*** Opening Information ***

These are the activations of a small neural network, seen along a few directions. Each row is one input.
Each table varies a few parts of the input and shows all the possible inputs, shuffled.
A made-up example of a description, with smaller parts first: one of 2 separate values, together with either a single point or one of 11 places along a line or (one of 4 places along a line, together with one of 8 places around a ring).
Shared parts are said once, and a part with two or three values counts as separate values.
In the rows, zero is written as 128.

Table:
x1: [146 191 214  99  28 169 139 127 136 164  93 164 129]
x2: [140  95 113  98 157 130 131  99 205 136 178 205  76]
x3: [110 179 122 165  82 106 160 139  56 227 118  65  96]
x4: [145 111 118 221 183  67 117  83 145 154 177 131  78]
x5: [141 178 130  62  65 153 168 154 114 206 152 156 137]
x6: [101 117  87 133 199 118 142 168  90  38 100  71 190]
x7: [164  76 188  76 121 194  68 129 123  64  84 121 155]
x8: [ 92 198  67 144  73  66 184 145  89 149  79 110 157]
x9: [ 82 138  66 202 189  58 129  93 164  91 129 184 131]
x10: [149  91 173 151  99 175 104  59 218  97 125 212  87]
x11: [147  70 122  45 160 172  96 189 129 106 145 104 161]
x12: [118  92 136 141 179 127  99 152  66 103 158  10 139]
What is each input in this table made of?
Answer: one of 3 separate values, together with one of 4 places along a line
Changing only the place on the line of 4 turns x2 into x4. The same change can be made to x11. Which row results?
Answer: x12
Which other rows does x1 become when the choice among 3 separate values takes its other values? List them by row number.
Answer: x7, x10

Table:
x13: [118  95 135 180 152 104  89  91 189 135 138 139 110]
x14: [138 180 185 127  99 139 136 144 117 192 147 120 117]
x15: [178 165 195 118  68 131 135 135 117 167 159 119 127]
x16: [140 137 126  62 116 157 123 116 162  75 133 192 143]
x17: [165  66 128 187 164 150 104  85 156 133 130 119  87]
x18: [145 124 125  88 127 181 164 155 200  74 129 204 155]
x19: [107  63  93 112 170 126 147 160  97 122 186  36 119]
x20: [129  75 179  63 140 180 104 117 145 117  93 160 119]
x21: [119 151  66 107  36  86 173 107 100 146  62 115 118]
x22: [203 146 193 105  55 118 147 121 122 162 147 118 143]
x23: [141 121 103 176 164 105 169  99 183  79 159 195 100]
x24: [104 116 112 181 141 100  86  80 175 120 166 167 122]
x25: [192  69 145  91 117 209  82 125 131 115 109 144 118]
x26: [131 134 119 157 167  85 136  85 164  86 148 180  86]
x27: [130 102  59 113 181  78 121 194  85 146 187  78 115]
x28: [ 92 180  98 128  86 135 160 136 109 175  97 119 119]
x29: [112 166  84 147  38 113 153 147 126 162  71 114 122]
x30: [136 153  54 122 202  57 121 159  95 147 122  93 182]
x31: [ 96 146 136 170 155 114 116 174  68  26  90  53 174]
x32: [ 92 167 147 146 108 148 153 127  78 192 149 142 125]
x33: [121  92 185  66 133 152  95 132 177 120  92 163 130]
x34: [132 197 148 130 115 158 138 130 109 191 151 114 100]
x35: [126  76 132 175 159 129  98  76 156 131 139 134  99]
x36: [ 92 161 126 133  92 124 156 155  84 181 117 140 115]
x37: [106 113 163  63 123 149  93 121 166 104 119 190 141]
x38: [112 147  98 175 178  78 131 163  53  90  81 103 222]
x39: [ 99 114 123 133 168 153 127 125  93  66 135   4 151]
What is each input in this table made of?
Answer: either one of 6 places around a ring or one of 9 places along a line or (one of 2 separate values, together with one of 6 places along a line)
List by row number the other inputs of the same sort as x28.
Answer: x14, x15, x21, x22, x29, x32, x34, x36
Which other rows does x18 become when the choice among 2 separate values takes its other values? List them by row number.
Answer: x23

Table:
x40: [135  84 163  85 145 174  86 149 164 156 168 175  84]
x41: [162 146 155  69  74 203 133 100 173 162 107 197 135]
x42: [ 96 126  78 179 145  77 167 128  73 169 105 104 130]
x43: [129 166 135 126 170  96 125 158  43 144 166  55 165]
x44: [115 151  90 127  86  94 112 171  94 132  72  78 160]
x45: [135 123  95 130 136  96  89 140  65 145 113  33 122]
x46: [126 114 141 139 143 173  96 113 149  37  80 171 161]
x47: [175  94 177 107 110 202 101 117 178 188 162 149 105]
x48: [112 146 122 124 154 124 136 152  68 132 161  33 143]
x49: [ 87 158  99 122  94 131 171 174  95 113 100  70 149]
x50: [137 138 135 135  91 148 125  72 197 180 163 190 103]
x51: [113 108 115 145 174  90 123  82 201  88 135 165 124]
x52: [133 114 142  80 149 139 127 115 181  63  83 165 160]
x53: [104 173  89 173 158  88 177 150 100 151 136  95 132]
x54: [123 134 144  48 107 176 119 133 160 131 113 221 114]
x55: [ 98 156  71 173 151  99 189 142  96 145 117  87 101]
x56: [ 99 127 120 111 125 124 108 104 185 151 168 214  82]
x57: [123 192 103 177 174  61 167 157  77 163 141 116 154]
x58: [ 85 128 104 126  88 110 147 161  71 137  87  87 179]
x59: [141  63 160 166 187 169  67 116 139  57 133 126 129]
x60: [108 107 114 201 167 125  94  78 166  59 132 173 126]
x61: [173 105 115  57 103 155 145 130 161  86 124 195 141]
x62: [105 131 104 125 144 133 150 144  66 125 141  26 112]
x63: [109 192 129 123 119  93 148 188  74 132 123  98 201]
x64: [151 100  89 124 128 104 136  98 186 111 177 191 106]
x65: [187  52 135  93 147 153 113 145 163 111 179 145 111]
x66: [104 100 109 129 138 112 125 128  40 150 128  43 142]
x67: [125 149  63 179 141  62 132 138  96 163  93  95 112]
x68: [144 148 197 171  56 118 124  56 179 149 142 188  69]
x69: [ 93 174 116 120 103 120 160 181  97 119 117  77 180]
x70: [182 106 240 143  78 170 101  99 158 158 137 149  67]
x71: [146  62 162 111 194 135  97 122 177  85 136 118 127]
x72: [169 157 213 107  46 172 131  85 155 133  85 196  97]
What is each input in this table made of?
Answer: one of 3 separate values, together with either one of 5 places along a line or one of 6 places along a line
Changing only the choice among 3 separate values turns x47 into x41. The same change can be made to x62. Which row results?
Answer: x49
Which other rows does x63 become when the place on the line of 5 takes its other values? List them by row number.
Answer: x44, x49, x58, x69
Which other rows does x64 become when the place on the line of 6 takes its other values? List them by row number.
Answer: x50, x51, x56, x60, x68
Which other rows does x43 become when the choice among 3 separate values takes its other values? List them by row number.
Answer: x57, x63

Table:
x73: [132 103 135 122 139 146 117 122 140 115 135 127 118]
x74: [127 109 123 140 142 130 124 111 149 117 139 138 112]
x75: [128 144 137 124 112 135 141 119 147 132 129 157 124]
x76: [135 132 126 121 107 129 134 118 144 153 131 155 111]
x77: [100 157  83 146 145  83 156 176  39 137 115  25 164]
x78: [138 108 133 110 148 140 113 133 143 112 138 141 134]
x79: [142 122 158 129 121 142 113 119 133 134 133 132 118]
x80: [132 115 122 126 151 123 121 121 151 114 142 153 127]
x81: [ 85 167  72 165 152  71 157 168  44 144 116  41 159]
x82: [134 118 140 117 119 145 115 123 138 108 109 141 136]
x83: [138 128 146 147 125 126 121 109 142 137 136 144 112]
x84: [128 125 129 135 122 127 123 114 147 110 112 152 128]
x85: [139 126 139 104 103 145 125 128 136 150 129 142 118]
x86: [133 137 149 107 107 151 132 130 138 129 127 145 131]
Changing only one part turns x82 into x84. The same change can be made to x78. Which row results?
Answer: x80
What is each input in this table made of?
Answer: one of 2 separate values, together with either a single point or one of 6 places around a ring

*** Closing Information ***

Restate every record exactly, leaving nothing out.

These are the activations of a small neural network, seen along a few directions. Each row is one input.
Each table varies a few parts of the input and shows all the possible inputs, shuffled.
A made-up example of a description, with smaller parts first: one of 2 separate values, together with either a single point or one of 11 places along a line or (one of 4 places along a line, together with one of 8 places around a ring).
Shared parts are said once, and a part with two or three values counts as separate values.
In the rows, zero is written as 128.

Table:
x1: [146 191 214  99  28 169 139 127 136 164  93 164 129]
x2: [140  95 113  98 157 130 131  99 205 136 178 205  76]
x3: [110 179 122 165  82 106 160 139  56 227 118  65  96]
x4: [145 111 118 221 183  67 117  83 145 154 177 131  78]
x5: [141 178 130  62  65 153 168 154 114 206 152 156 137]
x6: [101 117  87 133 199 118 142 168  90  38 100  71 190]
x7: [164  76 188  76 121 194  68 129 123  64  84 121 155]
x8: [ 92 198  67 144  73  66 184 145  89 149  79 110 157]
x9: [ 82 138  66 202 189  58 129  93 164  91 129 184 131]
x10: [149  91 173 151  99 175 104  59 218  97 125 212  87]
x11: [147  70 122  45 160 172  96 189 129 106 145 104 161]
x12: [118  92 136 141 179 127  99 152  66 103 158  10 139]
What is each input in this table made of?
Answer: one of 3 separate values, together with one of 4 places along a line
Changing only the place on the line of 4 turns x2 into x4. The same change can be made to x11. Which row results?
Answer: x12
Which other rows does x1 become when the choice among 3 separate values takes its other values? List them by row number.
Answer: x7, x10

Table:
x13: [118  95 135 180 152 104  89  91 189 135 138 139 110]
x14: [138 180 185 127  99 139 136 144 117 192 147 120 117]
x15: [178 165 195 118  68 131 135 135 117 167 159 119 127]
x16: [140 137 126  62 116 157 123 116 162  75 133 192 143]
x17: [165  66 128 187 164 150 104  85 156 133 130 119  87]
x18: [145 124 125  88 127 181 164 155 200  74 129 204 155]
x19: [107  63  93 112 170 126 147 160  97 122 186  36 119]
x20: [129  75 179  63 140 180 104 117 145 117  93 160 119]
x21: [119 151  66 107  36  86 173 107 100 146  62 115 118]
x22: [203 146 193 105  55 118 147 121 122 162 147 118 143]
x23: [141 121 103 176 164 105 169  99 183  79 159 195 100]
x24: [104 116 112 181 141 100  86  80 175 120 166 167 122]
x25: [192  69 145  91 117 209  82 125 131 115 109 144 118]
x26: [131 134 119 157 167  85 136  85 164  86 148 180  86]
x27: [130 102  59 113 181  78 121 194  85 146 187  78 115]
x28: [ 92 180  98 128  86 135 160 136 109 175  97 119 119]
x29: [112 166  84 147  38 113 153 147 126 162  71 114 122]
x30: [136 153  54 122 202  57 121 159  95 147 122  93 182]
x31: [ 96 146 136 170 155 114 116 174  68  26  90  53 174]
x32: [ 92 167 147 146 108 148 153 127  78 192 149 142 125]
x33: [121  92 185  66 133 152  95 132 177 120  92 163 130]
x34: [132 197 148 130 115 158 138 130 109 191 151 114 100]
x35: [126  76 132 175 159 129  98  76 156 131 139 134  99]
x36: [ 92 161 126 133  92 124 156 155  84 181 117 140 115]
x37: [106 113 163  63 123 149  93 121 166 104 119 190 141]
x38: [112 147  98 175 178  78 131 163  53  90  81 103 222]
x39: [ 99 114 123 133 168 153 127 125  93  66 135   4 151]
What is each input in this table made of?
Answer: either one of 6 places around a ring or one of 9 places along a line or (one of 2 separate values, together with one of 6 places along a line)
List by row number the other inputs of the same sort as x28.
Answer: x14, x15, x21, x22, x29, x32, x34, x36
Which other rows does x18 become when the choice among 2 separate values takes its other values? List them by row number.
Answer: x23

Table:
x40: [135  84 163  85 145 174  86 149 164 156 168 175  84]
x41: [162 146 155  69  74 203 133 100 173 162 107 197 135]
x42: [ 96 126  78 179 145  77 167 128  73 169 105 104 130]
x43: [129 166 135 126 170  96 125 158  43 144 166  55 165]
x44: [115 151  90 127  86  94 112 171  94 132  72  78 160]
x45: [135 123  95 130 136  96  89 140  65 145 113  33 122]
x46: [126 114 141 139 143 173  96 113 149  37  80 171 161]
x47: [175  94 177 107 110 202 101 117 178 188 162 149 105]
x48: [112 146 122 124 154 124 136 152  68 132 161  33 143]
x49: [ 87 158  99 122  94 131 171 174  95 113 100  70 149]
x50: [137 138 135 135  91 148 125  72 197 180 163 190 103]
x51: [113 108 115 145 174  90 123  82 201  88 135 165 124]
x52: [133 114 142  80 149 139 127 115 181  63  83 165 160]
x53: [104 173  89 173 158  88 177 150 100 151 136  95 132]
x54: [123 134 144  48 107 176 119 133 160 131 113 221 114]
x55: [ 98 156  71 173 151  99 189 142  96 145 117  87 101]
x56: [ 99 127 120 111 125 124 108 104 185 151 168 214  82]
x57: [123 192 103 177 174  61 167 157  77 163 141 116 154]
x58: [ 85 128 104 126  88 110 147 161  71 137  87  87 179]
x59: [141  63 160 166 187 169  67 116 139  57 133 126 129]
x60: [108 107 114 201 167 125  94  78 166  59 132 173 126]
x61: [173 105 115  57 103 155 145 130 161  86 124 195 141]
x62: [105 131 104 125 144 133 150 144  66 125 141  26 112]
x63: [109 192 129 123 119  93 148 188  74 132 123  98 201]
x64: [151 100  89 124 128 104 136  98 186 111 177 191 106]
x65: [187  52 135  93 147 153 113 145 163 111 179 145 111]
x66: [104 100 109 129 138 112 125 128  40 150 128  43 142]
x67: [125 149  63 179 141  62 132 138  96 163  93  95 112]
x68: [144 148 197 171  56 118 124  56 179 149 142 188  69]
x69: [ 93 174 116 120 103 120 160 181  97 119 117  77 180]
x70: [182 106 240 143  78 170 101  99 158 158 137 149  67]
x71: [146  62 162 111 194 135  97 122 177  85 136 118 127]
x72: [169 157 213 107  46 172 131  85 155 133  85 196  97]
What is each input in this table made of?
Answer: one of 3 separate values, together with either one of 5 places along a line or one of 6 places along a line
Changing only the choice among 3 separate values turns x47 into x41. The same change can be made to x62. Which row results?
Answer: x49
Which other rows does x63 become when the place on the line of 5 takes its other values? List them by row number.
Answer: x44, x49, x58, x69
Which other rows does x64 become when the place on the line of 6 takes its other values? List them by row number.
Answer: x50, x51, x56, x60, x68
Which other rows does x43 become when the choice among 3 separate values takes its other values? List them by row number.
Answer: x57, x63

Table:
x73: [132 103 135 122 139 146 117 122 140 115 135 127 118]
x74: [127 109 123 140 142 130 124 111 149 117 139 138 112]
x75: [128 144 137 124 112 135 141 119 147 132 129 157 124]
x76: [135 132 126 121 107 129 134 118 144 153 131 155 111]
x77: [100 157  83 146 145  83 156 176  39 137 115  25 164]
x78: [138 108 133 110 148 140 113 133 143 112 138 141 134]
x79: [142 122 158 129 121 142 113 119 133 134 133 132 118]
x80: [132 115 122 126 151 123 121 121 151 114 142 153 127]
x81: [ 85 167  72 165 152  71 157 168  44 144 116  41 159]
x82: [134 118 140 117 119 145 115 123 138 108 109 141 136]
x83: [138 128 146 147 125 126 121 109 142 137 136 144 112]
x84: [128 125 129 135 122 127 123 114 147 110 112 152 128]
x85: [139 126 139 104 103 145 125 128 136 150 129 142 118]
x86: [133 137 149 107 107 151 132 130 138 129 127 145 131]
Changing only one part turns x82 into x84. The same change can be made to x78. Which row results?
Answer: x80
What is each input in this table made of?
Answer: one of 2 separate values, together with either a single point or one of 6 places around a ring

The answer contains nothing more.